======== DATA EXTRACTS

In the data rows, 128 means zero.
Here are some points:
[149 140 115 115 127 110 112  92 133 112 107 130 151 132 141 115 108 146
 112 126 134 123 124 124 125 111 126 151 128 118 138 120]
[ 17 221 117 214  74 106 148  85  85  49 134 171  70 183  67  54 213 107
 173 186 128 123  98 160 165  89 105  98 132 175   0 166]
[129  90 138 136 121 127 127 160 108 137 119 139 112 136 150 105 113 114
 125 147 110 152 107 130 126 115 103  87 112 157 147 140]
[197  62 128 109 156 155 104 185 123 169 124 107 142  84 165 170  84 132
 121  90 128 166 130 153 131 145 133 129 102 109 240 115]
[ 80 189 123 186 117 109 141  95 105  88 113 154 111 166  89  79 182  85
 171 151 143 126 120 137 153 128 131 131 117 119  52 156]
[ 84 142 176 161  93  78 155 128 103  99 139 115  80 156  98  84 135 132
 143 184 119 161 116 167 136 143  95  79 126 178 120 154]
[201  54 142  61 164 125  93 185 186 177 146 109 179  79 170 217  68 187
 105  44 128 133 166  81 148 128 147 122 178  93 246  62]
[ 46 236 108 178  75 153 179  57  84  56 127 150  95 188  65  68 180  76
 153 187 142  76  79 124 119 125 123 134 112 159   0 166]
[ 86 193  77 127 131 192 157  85  75 108 118 163  92 175  63 102 164 101
 126 202 114 106  90 131 107 119 119 191  67 134  85 134]
[ 91 150 143 153 111  95 116 132 139  93 159 150 125 139 103 122 154 130
 144 124 115 105 128 147 143  97 139 114 147 149  84 137]
[134 126 108 129 141 119 114 108 141 126 120 144 157 138 147 130 116 137
 110 123 137 127 135 110 129  91 147 137 145 116 155  93]
[110 160 120 122 150  95 138 106 143 140  96 140 138 148 134 110 122 153
 136 120 144 130 128 120 127  98 156 173 125 115 129 119]
[  0 255  82 227  91 211 215  31   0  35  93 185  55 227   3  12 235  13
 166 255 110 109  31 142 117 119 106 184  14 169   0 194]
[204  65 136  55 175 156 108 168 184 172 160  77 190  67 189 220  53 191
  82  57 147 129 171 109 126 141 150 137 183  90 247 108]
[135 118 158 112 138 132 105 185 157 110 138 115 143  93 162 144 152 111
 128  81 151 145 134 137 153 123 165 112 135 128 128 113]
[168  95 160 120 118  96 106 157 173 131 140 108 166 103 146 153 120 167
 105  99 133 135 156 132 133 110 138 109 183 128 177 105]
[206  37 119  61 159 146  96 125 164 176 148 118 184  95 167 195  68 174
  90  76 110 138 142 106 112 138 134 156 150  89 239  84]
[210  25 152  60 153 151 106 185 168 192 187  84 158  66 170 223  63 175
  75  80  94 123 170 139 132 152 114  95 173  99 234  94]
[ 91 182 128 190 103  80 126 107 135 101 105 136  97 151 122  79 155 115
 152 133 144 141 143 126 143 108 127 123 143 154  83 152]
[ 97 183 126 165 105 109 153 103  99  93 130 131  88 163 105  88 136 132
 132 163 124 112 109 154 150 113 107 114 143 161  79 153]
[138  72 129  76 154 166 131 140 125 177 169  89 147 107 127 165  89 179
  90 125 121 119 153 137 123 158 118 124 137 101 169  96]
[ 88 191 148 150 110 125 137 112 109  98  92 127 110 124 127  75 150  87
 159 146 151 126 105 150 119 142 135 138 119 136  80 171]
[ 24 202 141 201  91 113 165 111 110  64 136 137  82 175  82  76 207  96
 206 161 161 131  91 148 157 138 132 114 114 162   5 179]
[ 17 213  83 171 118 193 175  57  54  90 111 169  96 174  58  56 184  57
 162 203 126 110  63 137 112 136 109 177  44 143  19 188]
[188  53 149 111 129  94  97 180 148 166 133  92 144  89 161 143  85 163
 109  82 124 148 155 146 123 147 136 105 169 115 196  98]
[  0 255 101 255  77 197 186  85  22  31 128 161  28 199  38  20 255   0
 233 189 155 126  24 190 138 156  97 114   0 197   0 254]
[107 126 103 147 118 101 154  96  94 116 125 158  67 192  79  97 119 142
 130 188 106 155 109 132 112  95  99 137  86 146 129 141]
[ 55 196  90 158 114 182 148  97  68 100 101 164 101 159  95  74 161  68
 157 194 148 140  86 128 124 130 134 137  64 152  32 158]
[143  91 133 141 130 149 123 153  97 153 112 134 124 108 152 130 135  98
 145 124 141 157 110 158 119 155 117 117  90 120 126 154]
[255   0 180  26 174 126  71 255 203 220 164  77 185  44 235 255  14 197
  33  23  95 178 175 124 112 144 148  96 192  97 255  42]
[136 145 154 167  94   8 105 128 141  98  96 149 123 176 152  49 135 158
 142 150 120 163 130 144 166 108 108  75 168 146 137 114]
[ 69 163 132 151 123 129 139 118  96  88 115 132  83 154 102  60 166  91
 190 161 133 146 109 150 144 153 124 118  77 144  66 155]
[197  94 157 116 121  81 107 156 147 128 128 105 161 105 166 159  80 176
  95 118 113 119 159 131 128 148 118 131 164 119 181 119]
[149  98 137 106 157 110 119 161 168 130 145 103 155 110 148 162 120 160
 104  87 123 137 169 126 132 122 144 123 162  97 182 100]
[ 65 159 116 147 119 192 165 118  71  97 155 132  98 147  72 124 170  89
 150 170 108 120  82 148 127 124 133 133  77 153  63 166]
[255  57 158  56 176  98  58 167 202 193 111 102 201  36 224 162  55 183
 113  33 158 125 172 120 105 143 167 122 160  86 240  78]
[134  81 127 132 110 143 150 179 102 139 171 119 125 133 108 172  93 142
 117 124  99 138 129 128 123 161 113 113 109 121 150 145]
[251  43 142  33 170  78  86 165 197 205 109 103 200  80 223 187  47 206
  90  35 152 145 177 126 122 150 156 145 199 103 239  53]
[  0 194 105 211  69 146 177  98  61  55 136 154  75 176  64  49 210  37
 199 197 134 127  83 157 116 160 114  83  66 181   0 201]
[ 94 139 120 128 131 203 156 128  83 108 129 140  97 118  97 114 163  71
 168 135 127 150  78 150 125 162 128 121  73 153 100 162]
[ 76 202 115 147 102 143 160  76 108  66 111 138 118 167  90  78 182 100
 152 175 157 105  94 119 115 137 123 155 114 129  49 151]
[147  75 126  84 140 163 127 172 141 158 165 124 108  85 145 180 113 135
 122  91  89 133 121 131 113 144 133 113 111 125 180 118]
[ 77 172 132 180  95  71 133 101 134  71 109 137  87 162 115  54 163 114
 144 169 142 129 127 139 136 110 134 118 128 158  85 155]
[140 105 130  93 135 109 101 143 151 147 113 117 147 107 164 150 126 140
 136 100 138 123 140 110 140 131 148 139 157 112 163  95]
[208  58 156 127 132   0  83 166 172 151 103 112 152 117 187 126  83 211
 102  86 134 174 183 138 148 112 113  65 187 103 244  64]
[133 155 128 107 128 159 127 116 128 117 113 129 147 117 145 125 150 111
 137 112 152 122 106 128 115 135 152 158 149 114 128 124]
[124 100 124 154  94 114 130 163 103 124 151 134  98 131 122 144 137 124
 116 142  88 147 121 142 120 139 107  83 125 171 130 149]
[152 105 119 122 127 151 137 132  91 124 112 150 127 146 117 120 120 126
 108 130 122 149 112 134 122 153 137 150 100 129 156 118]
[127 103 161 118 132  66 113 146 155 120 119 114 142 113 151 116 119 172
 141 102 141 148 154 129 165 111 138 132 167 116 157 107]
[107 113 143 168 104 128 112 167  88 115 127 146  84 130 131 104 143  93
 158 115 117 160  98 173 129 158 120  82  89 162 120 185]
[ 99 131 111 133 117 185 141 113 107 123 158 145 111 127 104 135 149  99
 148 137 119 105  83 137 119 136 123 135  76 144  71 156]
[128 158 132 124 125 128 108 123 128 120  98 134 120 102 153  96 131  97
 161 106 152 127 129 138 124 134 148 151 140 131 107 169]
[158 111 122 115 138 120 109 152 123 128 136 143 133 105 151 117 116 124
 118 133 126 141 120 124 134 150 137 102 110 135 171 109]
[ 72 153 107 164  92 153 149  69  90  96 119 151 115 162  82  83 157  90
 156 186 118 111  94 123 114 124 111 138 100 130  37 153]
[185  79 110  95 147 139 109 131 151 180 138 121 171 111 137 195 115 160
  93 117 101 109 156  81 111 134 119 133 133  88 176 105]
[ 60 145 127 158 108 179 153 117  89 101 149 154  92 155  81 155 159 103
 122 163 100  93  84 115 114 116 101 130  79 142  82 156]
[ 43 173 125 204  88 127 152 121  57  72 118 137  63 156  84  34 188  59
 201 158 139 166  96 185 153 152 122 103  77 182  32 188]
[134 125 117 145 129  82 133 112 148 113 119 143 151 145 127 124 115 178
 124 122 121 131 139 106 135  95 130 134 136 128 137 109]
[ 95 133 166 169 111 116 120 142 121 141 124 106 109 107 137  83 170 105
 197 120 155 175 121 188 133 176 139 100 111 145  94 157]
[ 62 198 130 173 125 134 149 102 114  94 106 147 101 145 114  83 193  86
 184 128 155 146  98 151 133 122 153 140 102 142  67 166]
[ 48 185 111 176  92 156 160 125  58  74 133 171  59 182  66  90 161  80
 127 217  95 133  71 162 126 129 107 102  74 167  67 175]
[138 100 148 118 132 111 104 159 137 141 132 118 111 111 160 107 130 107
 157 101 148 181 120 173 129 146 123 104 124 147 166 140]
[243  36 120  84 161  85  78 188 155 202  88 122 145 119 194 145  40 182
  63  95 109 179 162 144 126 134 123 132 151  77 255  65]
[144 148 137 102 148 168 128 141 153 120 118 128 147 109 178 125 127 116
 138  93 148 124 113 132 115 137 146 153 116 135 128 133]
[205  35 118  66 188 148  92 149 120 193 109 118 145 103 166 175  60 166
 102  92 137 160 148 123 116 155 148 180 120  99 255  84]
[195  83 113  98 173 140 107 131 177 181 140 117 191  86 148 205  73 176
  51  79 122  99 175  82 117 113 143 150 155  85 201  69]
[162  87 140  96 151 112 106 158 158 143 152 112 155 110 156 173 125 163
  93  84 120 132 165 114 132 108 147 122 180  92 185  69]
[133 105 130 120 144 173 144 166 121 154 146 127 132 111 140 176 122 126
 106 127 114 139 116 132 122 133 118 123 100 137 148 126]
[154  94 148 111 134 108 114 151 169 147 128 126 169 105 144 159 118 145
 105 108 129 129 141 107 129 118 132 124 162 130 162  93]
[223  42 112  65 157  83  96 163 206 185 116 106 197 113 183 189  64 217
  52  70 107 124 173  94 128  95 158 148 193  89 238  56]
[170  95 141 110 117 114 118 147 165 149 150 110 158  96 162 169  89 166
 105 104 124 127 152 113 113 128 126 131 175 105 187 114]
[ 50 215 116 168  93 108 152  88 101  77 100 140  83 189 112  53 152 108
 178 165 162 135  80 163 138 128 121 137 144 152  46 161]
[129 126 123 146 129 190 117 145 101 114 128 151 132  96 139 127 156  90
 160 115 122 124  96 134 104 141 141 120  80 135 125 145]
[247   0 153  32 172 160  83 205 218 209 189  65 209  25 210 255  40 191
  62  23 109 117 174 100 105 138 162 126 214  76 255  78]
[109 144 146 161 126 150 135 143 126 120 155 126 123 117 112 140 160 108
 130 120 120 108 134 127 141 121 147 112 144 135 107 118]
[130 120 113 109 154 148 137 100 151 152 137 114 165 128 113 171 125 166
  97 111 135  95 148  88 119 104 140 175 154  82 158  92]
[136 128 153 144 125  91 107 136 142 120 125 134 154 122 134 135 142 146
 125 103 122 102 165 118 120 122 132  99 157 112 123 118]
[ 91 188 123 172 117  78 141  93  94  88 103 170 113 177  95  74 178  97
 170 169 149 138 125 122 134 114 120 136 123 129  78 133]
[147  70 129 127 109 123 120 205 128 147 168 119 121 112 141 182  94 140
  98 113  90 134 147 145 143 119  88  54 129 147 166 117]
[ 68 193 120 133 120 164 143  95 104  92 104 131 111 134 118  85 161  91
 157 137 149 124  90 124 122 142 152 170 118 127  68 152]
[ 90 164 111 151 116 150 144  81  87 110 112 149 100 164  99  84 142  87
 147 168 132 107 108 128 113 126 112 143  80 135  62 140]
[194  67 149 113 156  85  95 173 180 171 165 109 182  84 201 199  94 189
  80  94 111 119 192 114 147  92 124  95 187  88 211  77]
[ 56 187 136 182 105 133 158 111 126  84 128 134 123 144  88  93 178 108
 160 147 138 121 113 152 134 110 129 146 118 149  54 151]
[197  47 149  60 146 106  95 177 164 189 162  97 152  99 169 203  60 205
  59  94 104 138 160 126 123 115 129 116 183  96 252 101]
[204  66 126 100 162 116  83 151 188 179 134 111 177 111 167 214  84 185
  58  80 107 106 192  83 123 104 140 123 179 106 215  62]
[  0 231 113 215  60 139 173  71  52  60 100 164  45 211  51  19 223  40
 194 213 109 138  56 172 148 120 104  98  63 191   0 212]
[ 75 170 125 170  99 133 152 104 134 106 155 142 115 147 100 139 169 129
 126 147 110 106 124 110 141 110 111 106 142 146  60 141]
[191  71 114  77 148 161 130 166 135 176 156  99 157 122 136 201  63 162
  62 101 103 151 145 118 118 148 136 144 129 107 223  95]
[174  89 140 121 123  67 115 145 180 142 116 124 164 112 155 135 102 193
 105  96 126 146 157 130 120 103 146 106 187 132 178  96]
[164  77 139  78 128 110 127 160 186 171 173 109 149 102 135 200  88 203
  74  97  96 125 161  86 135  96 140 103 185 130 191  83]
[ 70 190 128 159 142 112 162  83 133  90 130 136 106 170  97  90 169  94
 136 155 133 113 127 119 135 143 125 150 107 138  67 129]
[ 13 231 138 206  79 136 164  85  71  40 152 150  72 167  76  51 198  61
 181 178 139 107  86 160 153 146 115  89 117 186   0 185]
[251  49 126  72 175  74  81 158 211 206 110 130 206  94 194 204  51 191
  60  51 125 135 196 107 113 110 150 140 189  87 255  50]
Then 40 other points, each followed by its number:
[ 78 151 112 155 103 160 149 106  85 102 138 135 100 157  88  94 157 103
 168 151 115 127  94 148 126 137 126 123  79 136  71 152] 0
[199  32 140  76 156 182 111 193 158 178 138 103 160  73 176 205  75 139
 104  78 127 133 143 124 125 167 140 112 106 101 193 116] 1
[106 142 109 150 127  94 123 111  72 118  78 158  77 173 102  52 146  95
 148 172 125 161 106 134 136 137 121 142 100 146 140 145] 2
[172  78 124  53 162 189 106 153 144 153 140 118 176  74 145 185 105 157
 108  90 120 122 142  89 111 140 155 165 120  88 199  88] 3
[ 25 241 102 211 101 120 167  18  89  54  76 184  84 205  60  20 209  64
 178 201 162 119  88 121 143  97 117 173  80 161   0 167] 4
[ 70 163 108 153 119 164 178  68  74 120 129 150 105 170  75  98 169 102
 127 186 101 113 105 105 110 123 111 133  97 129  67 154] 5
[182  74 131 110 132 126 111 135 162 153 159 116 142 121 111 185  82 171
  93 112 108 118 145 112 111 116 103 114 133 101 191 124] 6
[183 105 133  80 169 132 105 135 166 156 117 127 185  95 168 165  85 154
 102  71 138 134 173 107 134 124 175 158 150 108 191  65] 7
[203  27 151  67 172 193  96 209 148 192 143  99 156  49 195 229  75 120
 104  58 113 143 136 145 121 171 152 117 125 118 211 110] 8
[255   0 157  24 172 134  71 199 212 237 176  69 212  49 200 255  24 232
  55  49 106 103 214  99  97 154 148 117 192  65 255  40] 9
[133 118 134 118 131 155 122 127 116 145 150 114 131  95 120 161 132 127
 129 125 124 117 139 130 102 152 132 141 136 118 121 125] 10
[ 81 176  97 164 110 111 154  85 133 113 111 148 133 165 115 101 146 122
 131 153 124 116 121 112 135  96 124 133 124 140  88 135] 11
[175  54 130 109 125 106 106 143 144 158 148 105 124 117 136 158  94 164
  82 116  85 148 165 134 115 130 124 101 149 128 183  90] 12
[118 128 129 147 122 134 100 135 155 123 112 146 160  91 133 128 149 101
 142 110 151 111 121 110 119 105 150 126 128 145  98 127] 13
[169 116 145  90 165 131 105 137 142 147 112 120 143  87 169 144 105 135
 138  87 141 134 146 123 115 134 170 151 146 115 164 125] 14
[137 117 132 141 129 163 133 149 101 125 138 151 118 113 120 127 157 104
 125 129  97 127 122 129 125 145 133  93  93 124 108 142] 15
[153 133 135  93 147 169 121 117 142 136 118 138 176  97 170 126 125 125
 129  88 159 118 116 100 109 128 150 164 169 129 138 117] 16
[ 95 199 121 152  95 127 145  85 104  92 110 151 109 167 100  78 136 104
 131 164 131 106 108 118 115 104 112 151 129 144  95 175] 17
[161  98 111  97 149 204 109 158 140 157 159 118 162  95 119 212 116 127
  78 109 102 128 138 109 114 135 114 130 122 107 185 111] 18
[195  61 151  83 157 113  97 193 136 168 130 108 130  98 170 165 111 147
 111  81 140 163 127 140 139 133 135 115 118 120 216 101] 19
[138 171 109 117 169 128 125  75 129 132  70 143 156 136 122  98 135 138
 137 107 157 140 150  77 131 116 183 195 121  81 163 110] 20
[165 112 134 104 133 152 127 152 153 140 174 108 156  95 147 188  79 152
  94 104 106 110 146 115 138 119 134 120 168 112 170 114] 21
[199  36 135  86 155 172 112 169 130 191 129 115 152  77 151 210  84 117
 113  77 106 119 151 105  93 161 141 133 118  91 209 109] 22
[116 129 146 166 102 100 129 147  93 130 122 135  91 129 123  78 156  63
 180 115 125 162 114 156 132 146 125  94 109 156 106 167] 23
[124 140 144 157  91 102 142 123 118 102 136 125 113 142 118 124 115 131
 113 157 123 122 128 155 138 101 112 106 130 163  93 154] 24
[108 143 129 145 108  82 134 114 127 114 115 138 154 169 127 101 136 149
 128 155 120 132 147 112 135  96 127 122 146 126 116 118] 25
[ 87 150 110 142 124 189 150 113  94 117 161 140 107 149  86 149 143 110
 106 164  80 106 105 111  98 120 100 124 111 138  99 147] 26
[171  94 129  73 155 133  92 133 145 176 108 106 149  73 167 155 130 121
 121  94 144 124 137 120  99 153 160 143 125 100 177 125] 27
[237  49 161  94 111   0  87 177 181 145  98 105 179 110 201 142  74 206
 116  74 146 161 188 126 153 119 150 111 192 121 249  68] 28
[203  71 118  93 142 111  84 180 139 162 117 125 140 103 192 138  78 153
  92  92 103 179 123 143 121 132 149 106 134 140 226  93] 29
[164  88 149 105 142  83 102 141 178 150 123 112 163 110 150 158 116 157
 104 111 142 123 167 104 140  93 143 136 175 114 180  85] 30
[148 115 115 111 165 156 111 146 123 141 111 146 148 119 139 158 119 137
 108 115 116 135 104 138 114 138 137 140  95 103 167 108] 31
[118 158 121 171  97  69 132 108 129 105 132 131 101 154 130  72 134 120
 146 145 135 134 119 144 145 110 115 120 152 155  96 152] 32
[141 105 138 119 120 110 119 147 140 121 153 123 154 133 129 152 121 143
  99 120  97 108 137 115 143 103 139 108 153 127 151 109] 33
[255   0 125   0 225 186  54 220 198 249 128  95 203   7 243 255  30 175
  55   0 125 149 180  86  92 141 187 167 117  50 255  38] 34
[114 122 133 103 135  82 148  96 149 133 133 136 128 149 103 123 121 181
 114 133 111 130 159  88 132  83 136 153 164 113 152  79] 35
[132 135 121 113 140 157 145 116 126 156 156 120 122 140 105 147 119 118
 105 138 105 105 146 117 117 145 118 135 129 124 136 118] 36
[212  61 152  75 161 121  90 177 183 186 138 100 186  47 188 211 106 146
 109  36 142 130 188 106 123 137 179 120 189 106 222  85] 37
[ 39 192 177 195  76  99 157 129  70  99 118 109  47 150  94  45 194  63
 196 168 132 152  98 170 135 171 109  61 103 159  21 202] 38
[ 75 162 120 193  95  80 130 125 123  90 112 140 115 147 107  79 156 127
 153 151 126 134 122 133 140 102 116  94 141 145  70 135] 39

================

=== EXERCISE REQUIREMENTS ===
Within the data, tally each line containing the string "points". Answer with the number by itself.

=== ANSWER SPACE ===
2